> WORK ITEM
Reproduce precisely the lines of the listing below, starting with the line that contains "fise / baso: sed, sovep, pobip, fopel, bog, kobuk, mapu" and stopping after the line that contains "Rov / Fimul: leri, met, zubug, duz"; include nothing else.

> EXTRACTED ENTRIES

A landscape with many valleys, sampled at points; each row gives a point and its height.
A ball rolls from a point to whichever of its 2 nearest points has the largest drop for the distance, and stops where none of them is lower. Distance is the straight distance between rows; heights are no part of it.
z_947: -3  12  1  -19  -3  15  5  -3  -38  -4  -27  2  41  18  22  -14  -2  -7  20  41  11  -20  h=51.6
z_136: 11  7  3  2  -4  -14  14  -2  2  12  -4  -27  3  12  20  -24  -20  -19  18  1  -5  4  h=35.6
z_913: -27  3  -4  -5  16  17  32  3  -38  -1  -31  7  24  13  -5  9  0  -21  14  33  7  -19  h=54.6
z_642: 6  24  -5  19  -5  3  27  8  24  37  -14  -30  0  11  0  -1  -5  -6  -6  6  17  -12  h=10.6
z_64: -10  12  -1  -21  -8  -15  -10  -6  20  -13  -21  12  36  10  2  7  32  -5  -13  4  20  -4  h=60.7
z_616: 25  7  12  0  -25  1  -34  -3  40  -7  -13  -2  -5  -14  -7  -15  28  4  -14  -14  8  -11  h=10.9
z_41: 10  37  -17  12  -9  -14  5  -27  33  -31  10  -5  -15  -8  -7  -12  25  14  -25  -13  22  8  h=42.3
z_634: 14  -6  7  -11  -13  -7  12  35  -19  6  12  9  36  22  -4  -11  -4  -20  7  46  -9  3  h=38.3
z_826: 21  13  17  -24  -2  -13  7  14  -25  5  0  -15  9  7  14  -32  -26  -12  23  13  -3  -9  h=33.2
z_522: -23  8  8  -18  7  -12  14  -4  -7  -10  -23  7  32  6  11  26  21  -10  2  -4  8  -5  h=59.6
==
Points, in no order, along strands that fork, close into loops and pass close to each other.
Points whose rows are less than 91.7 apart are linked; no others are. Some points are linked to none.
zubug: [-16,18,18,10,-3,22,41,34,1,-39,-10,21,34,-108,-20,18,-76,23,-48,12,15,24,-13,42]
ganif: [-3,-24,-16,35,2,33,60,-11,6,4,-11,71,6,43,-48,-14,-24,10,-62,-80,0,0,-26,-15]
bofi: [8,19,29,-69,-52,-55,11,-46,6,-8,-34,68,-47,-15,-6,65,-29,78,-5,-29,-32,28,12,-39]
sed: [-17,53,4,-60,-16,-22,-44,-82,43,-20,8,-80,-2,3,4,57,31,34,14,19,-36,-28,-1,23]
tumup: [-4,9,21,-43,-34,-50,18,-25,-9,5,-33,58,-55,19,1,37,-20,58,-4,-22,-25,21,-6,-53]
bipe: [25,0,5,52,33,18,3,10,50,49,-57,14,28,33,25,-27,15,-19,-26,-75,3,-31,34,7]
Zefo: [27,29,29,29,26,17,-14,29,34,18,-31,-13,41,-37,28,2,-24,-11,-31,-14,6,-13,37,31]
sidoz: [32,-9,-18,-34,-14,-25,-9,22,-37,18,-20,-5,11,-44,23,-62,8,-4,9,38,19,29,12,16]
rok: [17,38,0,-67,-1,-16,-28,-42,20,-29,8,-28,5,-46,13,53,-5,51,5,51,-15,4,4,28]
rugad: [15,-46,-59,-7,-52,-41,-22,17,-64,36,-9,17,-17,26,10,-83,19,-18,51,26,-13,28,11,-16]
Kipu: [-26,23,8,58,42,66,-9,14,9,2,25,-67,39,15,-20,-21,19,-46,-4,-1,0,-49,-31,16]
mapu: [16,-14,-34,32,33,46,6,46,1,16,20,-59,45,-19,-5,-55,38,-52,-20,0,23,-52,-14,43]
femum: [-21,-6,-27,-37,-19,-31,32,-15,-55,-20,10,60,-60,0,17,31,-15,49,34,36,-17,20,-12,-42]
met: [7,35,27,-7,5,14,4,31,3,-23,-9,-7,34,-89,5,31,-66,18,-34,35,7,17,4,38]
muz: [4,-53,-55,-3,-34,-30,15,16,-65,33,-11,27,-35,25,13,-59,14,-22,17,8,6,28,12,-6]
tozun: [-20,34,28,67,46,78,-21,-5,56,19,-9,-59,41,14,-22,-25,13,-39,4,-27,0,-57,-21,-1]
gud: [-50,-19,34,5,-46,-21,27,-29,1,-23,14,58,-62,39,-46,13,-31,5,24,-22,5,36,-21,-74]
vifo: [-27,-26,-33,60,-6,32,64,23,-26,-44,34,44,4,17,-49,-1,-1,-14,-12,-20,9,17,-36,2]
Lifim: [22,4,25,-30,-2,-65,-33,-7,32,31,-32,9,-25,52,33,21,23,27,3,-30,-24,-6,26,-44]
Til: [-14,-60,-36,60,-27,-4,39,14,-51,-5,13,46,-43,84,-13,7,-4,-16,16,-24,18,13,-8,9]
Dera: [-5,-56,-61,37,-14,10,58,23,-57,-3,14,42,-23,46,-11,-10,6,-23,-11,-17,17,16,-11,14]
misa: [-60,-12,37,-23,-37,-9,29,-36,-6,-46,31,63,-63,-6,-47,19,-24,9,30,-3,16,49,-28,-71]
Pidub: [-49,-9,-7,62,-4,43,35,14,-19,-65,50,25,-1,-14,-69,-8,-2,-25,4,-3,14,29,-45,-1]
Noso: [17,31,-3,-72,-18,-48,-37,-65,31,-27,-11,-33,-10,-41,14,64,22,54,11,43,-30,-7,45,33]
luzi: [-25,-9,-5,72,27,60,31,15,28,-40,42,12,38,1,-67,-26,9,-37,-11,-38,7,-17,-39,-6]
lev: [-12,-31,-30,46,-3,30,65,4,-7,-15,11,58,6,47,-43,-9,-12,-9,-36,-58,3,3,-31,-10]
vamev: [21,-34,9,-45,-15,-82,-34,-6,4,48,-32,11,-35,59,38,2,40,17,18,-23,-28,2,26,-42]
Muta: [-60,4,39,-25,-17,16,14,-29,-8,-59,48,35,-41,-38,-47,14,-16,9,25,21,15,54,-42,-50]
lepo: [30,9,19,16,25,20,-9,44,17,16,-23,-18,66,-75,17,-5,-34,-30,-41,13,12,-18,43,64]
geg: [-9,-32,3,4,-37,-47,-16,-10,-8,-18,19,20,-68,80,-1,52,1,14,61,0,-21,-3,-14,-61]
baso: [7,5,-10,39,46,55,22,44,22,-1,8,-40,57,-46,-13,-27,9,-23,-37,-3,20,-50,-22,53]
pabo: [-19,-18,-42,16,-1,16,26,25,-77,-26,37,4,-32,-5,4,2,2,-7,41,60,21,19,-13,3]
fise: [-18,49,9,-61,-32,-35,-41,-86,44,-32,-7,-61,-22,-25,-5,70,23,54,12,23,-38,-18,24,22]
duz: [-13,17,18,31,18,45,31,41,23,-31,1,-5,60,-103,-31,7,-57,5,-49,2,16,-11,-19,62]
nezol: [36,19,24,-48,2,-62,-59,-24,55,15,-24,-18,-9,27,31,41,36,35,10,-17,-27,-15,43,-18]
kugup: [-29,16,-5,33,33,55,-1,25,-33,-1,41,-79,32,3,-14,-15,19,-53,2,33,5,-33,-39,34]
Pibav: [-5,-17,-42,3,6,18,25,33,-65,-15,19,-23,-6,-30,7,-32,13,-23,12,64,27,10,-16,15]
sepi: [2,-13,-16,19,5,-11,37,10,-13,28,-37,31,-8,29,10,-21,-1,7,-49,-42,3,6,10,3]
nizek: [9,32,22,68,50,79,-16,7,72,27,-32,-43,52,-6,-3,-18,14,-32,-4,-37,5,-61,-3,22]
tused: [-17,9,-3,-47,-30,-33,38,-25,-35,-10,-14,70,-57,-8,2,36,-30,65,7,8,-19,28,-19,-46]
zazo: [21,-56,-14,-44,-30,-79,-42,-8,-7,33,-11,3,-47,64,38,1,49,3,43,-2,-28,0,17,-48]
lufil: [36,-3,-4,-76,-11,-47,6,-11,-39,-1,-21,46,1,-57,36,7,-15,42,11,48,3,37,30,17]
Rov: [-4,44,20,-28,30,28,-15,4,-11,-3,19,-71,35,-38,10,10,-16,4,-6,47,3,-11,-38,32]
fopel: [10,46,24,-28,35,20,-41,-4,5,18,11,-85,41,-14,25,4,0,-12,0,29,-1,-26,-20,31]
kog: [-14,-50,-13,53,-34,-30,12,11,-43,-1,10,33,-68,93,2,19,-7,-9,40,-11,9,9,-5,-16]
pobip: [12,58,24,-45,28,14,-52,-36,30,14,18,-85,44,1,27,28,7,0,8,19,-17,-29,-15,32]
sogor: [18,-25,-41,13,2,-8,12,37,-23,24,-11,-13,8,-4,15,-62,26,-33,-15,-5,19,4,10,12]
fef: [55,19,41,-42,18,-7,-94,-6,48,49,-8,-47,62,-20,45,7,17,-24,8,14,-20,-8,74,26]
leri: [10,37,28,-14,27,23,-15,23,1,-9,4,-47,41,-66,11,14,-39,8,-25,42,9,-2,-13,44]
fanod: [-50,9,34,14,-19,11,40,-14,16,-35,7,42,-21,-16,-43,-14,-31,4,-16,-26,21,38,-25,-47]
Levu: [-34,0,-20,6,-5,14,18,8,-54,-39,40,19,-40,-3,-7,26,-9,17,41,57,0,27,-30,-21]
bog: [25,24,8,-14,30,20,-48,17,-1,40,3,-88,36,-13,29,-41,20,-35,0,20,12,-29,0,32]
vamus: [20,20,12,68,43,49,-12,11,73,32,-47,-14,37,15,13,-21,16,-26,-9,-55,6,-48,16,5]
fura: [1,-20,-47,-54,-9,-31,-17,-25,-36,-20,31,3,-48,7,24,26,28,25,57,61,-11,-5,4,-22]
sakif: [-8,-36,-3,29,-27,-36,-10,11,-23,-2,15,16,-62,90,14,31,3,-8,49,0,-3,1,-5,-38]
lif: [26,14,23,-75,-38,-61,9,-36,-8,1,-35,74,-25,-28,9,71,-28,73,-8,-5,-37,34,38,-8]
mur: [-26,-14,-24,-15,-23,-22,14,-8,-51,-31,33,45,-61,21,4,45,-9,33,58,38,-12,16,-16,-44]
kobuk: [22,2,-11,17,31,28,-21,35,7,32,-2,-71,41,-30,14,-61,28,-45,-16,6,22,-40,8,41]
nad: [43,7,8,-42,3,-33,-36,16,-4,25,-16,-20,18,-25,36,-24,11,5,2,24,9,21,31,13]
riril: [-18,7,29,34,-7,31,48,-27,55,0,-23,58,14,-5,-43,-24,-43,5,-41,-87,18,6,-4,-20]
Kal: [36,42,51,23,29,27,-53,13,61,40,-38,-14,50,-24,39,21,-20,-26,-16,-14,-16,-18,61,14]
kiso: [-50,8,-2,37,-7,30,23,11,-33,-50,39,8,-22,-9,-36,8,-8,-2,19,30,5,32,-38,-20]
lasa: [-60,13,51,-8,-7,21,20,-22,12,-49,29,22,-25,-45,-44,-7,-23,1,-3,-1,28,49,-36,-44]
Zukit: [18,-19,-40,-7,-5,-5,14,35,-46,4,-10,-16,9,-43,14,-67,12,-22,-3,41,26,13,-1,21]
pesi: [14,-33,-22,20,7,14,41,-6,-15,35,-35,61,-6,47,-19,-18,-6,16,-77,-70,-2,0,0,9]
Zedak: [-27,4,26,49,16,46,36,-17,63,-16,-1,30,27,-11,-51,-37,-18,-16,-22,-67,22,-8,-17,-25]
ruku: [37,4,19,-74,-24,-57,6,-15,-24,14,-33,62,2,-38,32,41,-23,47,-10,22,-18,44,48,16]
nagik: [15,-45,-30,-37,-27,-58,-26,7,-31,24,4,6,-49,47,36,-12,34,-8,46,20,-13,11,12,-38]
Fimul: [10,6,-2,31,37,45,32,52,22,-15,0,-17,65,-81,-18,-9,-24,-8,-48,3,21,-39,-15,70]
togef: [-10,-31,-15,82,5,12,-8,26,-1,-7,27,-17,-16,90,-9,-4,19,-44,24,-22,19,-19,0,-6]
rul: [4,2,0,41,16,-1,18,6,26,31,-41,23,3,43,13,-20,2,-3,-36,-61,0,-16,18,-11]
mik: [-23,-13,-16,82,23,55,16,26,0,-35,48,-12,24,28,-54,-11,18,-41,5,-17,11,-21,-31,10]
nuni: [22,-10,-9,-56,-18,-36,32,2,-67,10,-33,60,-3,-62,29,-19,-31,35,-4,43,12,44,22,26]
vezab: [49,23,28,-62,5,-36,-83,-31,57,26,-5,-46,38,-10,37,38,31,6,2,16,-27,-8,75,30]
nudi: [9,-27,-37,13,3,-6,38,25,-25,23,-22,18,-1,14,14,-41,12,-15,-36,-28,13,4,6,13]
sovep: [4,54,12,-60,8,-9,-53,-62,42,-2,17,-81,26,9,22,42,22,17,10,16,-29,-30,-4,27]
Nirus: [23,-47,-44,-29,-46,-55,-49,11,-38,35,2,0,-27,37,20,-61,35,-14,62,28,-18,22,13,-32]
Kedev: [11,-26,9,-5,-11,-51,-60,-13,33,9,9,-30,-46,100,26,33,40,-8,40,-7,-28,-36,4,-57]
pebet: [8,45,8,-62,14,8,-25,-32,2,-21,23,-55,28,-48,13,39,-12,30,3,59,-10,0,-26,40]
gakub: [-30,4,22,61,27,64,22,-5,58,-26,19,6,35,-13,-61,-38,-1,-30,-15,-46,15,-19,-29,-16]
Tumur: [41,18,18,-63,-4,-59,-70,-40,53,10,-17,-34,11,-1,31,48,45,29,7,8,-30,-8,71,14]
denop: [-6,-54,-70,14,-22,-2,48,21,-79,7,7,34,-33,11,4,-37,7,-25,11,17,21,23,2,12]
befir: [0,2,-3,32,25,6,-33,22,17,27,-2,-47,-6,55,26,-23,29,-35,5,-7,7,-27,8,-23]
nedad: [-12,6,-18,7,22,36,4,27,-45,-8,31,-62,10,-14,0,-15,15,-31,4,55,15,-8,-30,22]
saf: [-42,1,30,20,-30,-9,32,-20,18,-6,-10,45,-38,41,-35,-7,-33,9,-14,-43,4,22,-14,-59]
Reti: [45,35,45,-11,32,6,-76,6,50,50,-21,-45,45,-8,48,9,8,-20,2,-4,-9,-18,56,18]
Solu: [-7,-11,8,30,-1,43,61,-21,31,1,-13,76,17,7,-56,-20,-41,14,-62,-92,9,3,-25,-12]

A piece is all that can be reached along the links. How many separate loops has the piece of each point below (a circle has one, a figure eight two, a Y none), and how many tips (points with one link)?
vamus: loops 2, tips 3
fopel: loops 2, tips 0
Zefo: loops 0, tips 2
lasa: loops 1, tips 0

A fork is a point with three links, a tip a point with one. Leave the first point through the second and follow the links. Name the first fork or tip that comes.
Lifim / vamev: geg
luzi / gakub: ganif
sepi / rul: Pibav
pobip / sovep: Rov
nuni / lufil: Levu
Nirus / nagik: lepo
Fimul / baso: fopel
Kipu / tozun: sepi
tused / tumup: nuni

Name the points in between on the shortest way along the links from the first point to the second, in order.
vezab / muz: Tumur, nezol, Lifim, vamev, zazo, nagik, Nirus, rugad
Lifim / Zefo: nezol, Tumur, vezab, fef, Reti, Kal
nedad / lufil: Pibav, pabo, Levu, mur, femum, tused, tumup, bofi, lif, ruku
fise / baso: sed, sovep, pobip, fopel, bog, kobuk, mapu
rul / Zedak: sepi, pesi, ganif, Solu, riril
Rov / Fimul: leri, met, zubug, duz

> ANSWER TO THIS EXERCISE
fise / baso: sed, sovep, pobip, fopel, bog, kobuk, mapu
rul / Zedak: sepi, pesi, ganif, Solu, riril
Rov / Fimul: leri, met, zubug, duz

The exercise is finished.